→ **What is being asked**
Once you reach the line holding "Shared parts are", write out that line and every later one exactly, ending with the last line of the data; write nothing else.

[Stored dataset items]
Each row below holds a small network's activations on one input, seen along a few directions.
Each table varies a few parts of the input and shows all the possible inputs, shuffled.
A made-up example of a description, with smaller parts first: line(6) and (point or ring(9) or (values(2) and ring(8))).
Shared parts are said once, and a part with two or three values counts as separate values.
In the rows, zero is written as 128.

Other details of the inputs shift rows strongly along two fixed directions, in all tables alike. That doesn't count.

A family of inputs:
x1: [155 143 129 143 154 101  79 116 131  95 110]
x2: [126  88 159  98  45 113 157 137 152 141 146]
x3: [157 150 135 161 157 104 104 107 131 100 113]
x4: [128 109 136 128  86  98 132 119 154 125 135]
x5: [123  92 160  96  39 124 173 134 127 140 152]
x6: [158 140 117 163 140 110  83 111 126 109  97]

→ **Reply to the exercise**
Shared parts are said once, and a part with two or three values counts as separate values.
In the rows, zero is written as 128.

Other details of the inputs shift rows strongly along two fixed directions, in all tables alike. That doesn't count.

A family of inputs:
x1: [155 143 129 143 154 101  79 116 131  95 110]
x2: [126  88 159  98  45 113 157 137 152 141 146]
x3: [157 150 135 161 157 104 104 107 131 100 113]
x4: [128 109 136 128  86  98 132 119 154 125 135]
x5: [123  92 160  96  39 124 173 134 127 140 152]
x6: [158 140 117 163 140 110  83 111 126 109  97]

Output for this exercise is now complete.